- To do -
Each line from the beginning of the entries below through the line that includes "2.7 -0.1 -4.1]" must be returned exactly as given.
++++ Data for the task
Rows are points. Examples show where two turns around zero, p and q, send a point. Write where each new point lands after one turn and then the other. Backwards means that the second turn is done in reverse. Each puzzle has new turns, and all numbers are rounded.

Turn p:
[ 5.9 -2.1] => [-2.2 -5.9]
[2.1 2.0] => [ 2.0 -2.1]
[-4.0  0.4] => [0.5 4.0]
[-3.9 -0.3] => [-0.2  3.9]
Turn q:
[ 1.4 -5.0] => [ 5.2 -0.6]
[-1.6 -3.7] => [ 2.8 -2.9]
[1.8 6.4] => [-5.2  4.1]
[1.2 1.2] => [-0.6  1.6]
[-2.7  1.1] => [-2.1 -2.1]
Where do these land?
p, then q: [4.1 0.4] => [ 3.9 -1.3]
q, then p: [ 1.3 -1.2] => [ 0.7 -1.6]
p, then q backwards: [-7.0 -1.6] => [5.9 4.0]
p, then q: [1.5 2.4] => [2.3 1.6]

Turn p:
[-2.8  0.5  5.0] => [-5.4 -2.0  0.1]
[-2.0  1.9 -0.6] => [-1.5  2.3 -0.3]
[3.1 0.9 2.5] => [ 0.1 -2.0  3.5]
[ 1.7 -3.4 -6.9] => [ 6.9  1.7 -3.4]
Turn q:
[ 0.5 -1.4 -2.6] => [ 3.0 -0.2 -0.3]
[-5.6  1.1  3.8] => [-5.3 -2.4 -3.6]
[ 5.3  3.5 -3.1] => [2.6 6.1 2.5]
[-0.2 -3.3  1.9] => [-0.3 -3.5  1.5]
Where do these land?
q, then p: [-5.2 -0.9  1.2] => [ 2.3  1.0 -4.8]
q, then p: [ 0.8  3.5 -1.9] => [-0.4  3.2  2.5]
p, then q: [-2.6 -0.1  1.6] => [ 0.5 -0.9 -2.9]
p, then q: [8.5 1.5 0.6] => [-3.7 -2.1  7.5]
p, then q backwards: [-1.5 -4.0 -1.5] => [-3.8 -0.6 -2.5]

Turn p:
[-3.0  6.6  2.0 -1.5] => [-3.1  0.9  5.9 -3.7]
[ 6.3 -1.5 -4.8 -2.4] => [ 1.1  5.8 -6.0  0.3]
[ 2.0 -0.2  2.7  2.4] => [ 3.7 -1.2  0.4 -1.3]
[-0.8  1.0  0.9  4.6] => [ 3.0 -0.9  3.4  1.5]
[-0.3 -4.0 -3.6 -3.2] => [-3.0  0.5 -4.8  2.6]
[-4.2 -1.9  2.9  0.1] => [-1.6 -5.0  1.2  0.5]
Turn q:
[ 0.9 -2.3 -1.2  4.0] => [0.6 0.3 1.3 4.6]
[-1.7  3.3  5.3 -1.1] => [ 0.3 -4.6  1.6 -4.4]
[ 3.2  0.9  0.8 -4.2] => [ 2.2  2.7 -0.1 -4.1]
[ 2.0 -2.7 -5.3 -0.3] => [-0.3  5.2 -1.9  3.0]
[-6.8 -1.2  4.6  2.6] => [-0.6 -8.4 -1.6  1.4]
[ 2.4  1.9 -4.2 -1.0] => [-2.1  4.8  0.8 -0.5]
Where do these land?
q, then p: [ 0.8  3.3 -3.2 -0.4] => [-2.8 -0.9  3.4 -1.3]
p, then q: [ 1.8 -5.6  4.3  0.9] => [ 2.9  5.2 -2.5  3.5]
q, then p backwards: [ 2.8  1.5 -1.7  2.0] => [-1.1  3.2 -2.0  1.2]
p, then q: [-5.6  0.3 -4.1  3.8] => [ 0.6 -5.9  3.8  3.6]
q, then p: [ 3.5 -3.3  2.9 -4.4] => [ 1.2  5.4 -3.4 -3.0]
p, then q: [-3.3  3.9  1.8 -1.8] => [ 1.1 -4.2 -2.6 -2.7]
++++++++
- Finished task -
Rows are points. Examples show where two turns around zero, p and q, send a point. Write where each new point lands after one turn and then the other. Backwards means that the second turn is done in reverse. Each puzzle has new turns, and all numbers are rounded.

Turn p:
[ 5.9 -2.1] => [-2.2 -5.9]
[2.1 2.0] => [ 2.0 -2.1]
[-4.0  0.4] => [0.5 4.0]
[-3.9 -0.3] => [-0.2  3.9]
Turn q:
[ 1.4 -5.0] => [ 5.2 -0.6]
[-1.6 -3.7] => [ 2.8 -2.9]
[1.8 6.4] => [-5.2  4.1]
[1.2 1.2] => [-0.6  1.6]
[-2.7  1.1] => [-2.1 -2.1]
Where do these land?
p, then q: [4.1 0.4] => [ 3.9 -1.3]
q, then p: [ 1.3 -1.2] => [ 0.7 -1.6]
p, then q backwards: [-7.0 -1.6] => [5.9 4.0]
p, then q: [1.5 2.4] => [2.3 1.6]

Turn p:
[-2.8  0.5  5.0] => [-5.4 -2.0  0.1]
[-2.0  1.9 -0.6] => [-1.5  2.3 -0.3]
[3.1 0.9 2.5] => [ 0.1 -2.0  3.5]
[ 1.7 -3.4 -6.9] => [ 6.9  1.7 -3.4]
Turn q:
[ 0.5 -1.4 -2.6] => [ 3.0 -0.2 -0.3]
[-5.6  1.1  3.8] => [-5.3 -2.4 -3.6]
[ 5.3  3.5 -3.1] => [2.6 6.1 2.5]
[-0.2 -3.3  1.9] => [-0.3 -3.5  1.5]
Where do these land?
q, then p: [-5.2 -0.9  1.2] => [ 2.3  1.0 -4.8]
q, then p: [ 0.8  3.5 -1.9] => [-0.4  3.2  2.5]
p, then q: [-2.6 -0.1  1.6] => [ 0.5 -0.9 -2.9]
p, then q: [8.5 1.5 0.6] => [-3.7 -2.1  7.5]
p, then q backwards: [-1.5 -4.0 -1.5] => [-3.8 -0.6 -2.5]

Turn p:
[-3.0  6.6  2.0 -1.5] => [-3.1  0.9  5.9 -3.7]
[ 6.3 -1.5 -4.8 -2.4] => [ 1.1  5.8 -6.0  0.3]
[ 2.0 -0.2  2.7  2.4] => [ 3.7 -1.2  0.4 -1.3]
[-0.8  1.0  0.9  4.6] => [ 3.0 -0.9  3.4  1.5]
[-0.3 -4.0 -3.6 -3.2] => [-3.0  0.5 -4.8  2.6]
[-4.2 -1.9  2.9  0.1] => [-1.6 -5.0  1.2  0.5]
Turn q:
[ 0.9 -2.3 -1.2  4.0] => [0.6 0.3 1.3 4.6]
[-1.7  3.3  5.3 -1.1] => [ 0.3 -4.6  1.6 -4.4]
[ 3.2  0.9  0.8 -4.2] => [ 2.2  2.7 -0.1 -4.1]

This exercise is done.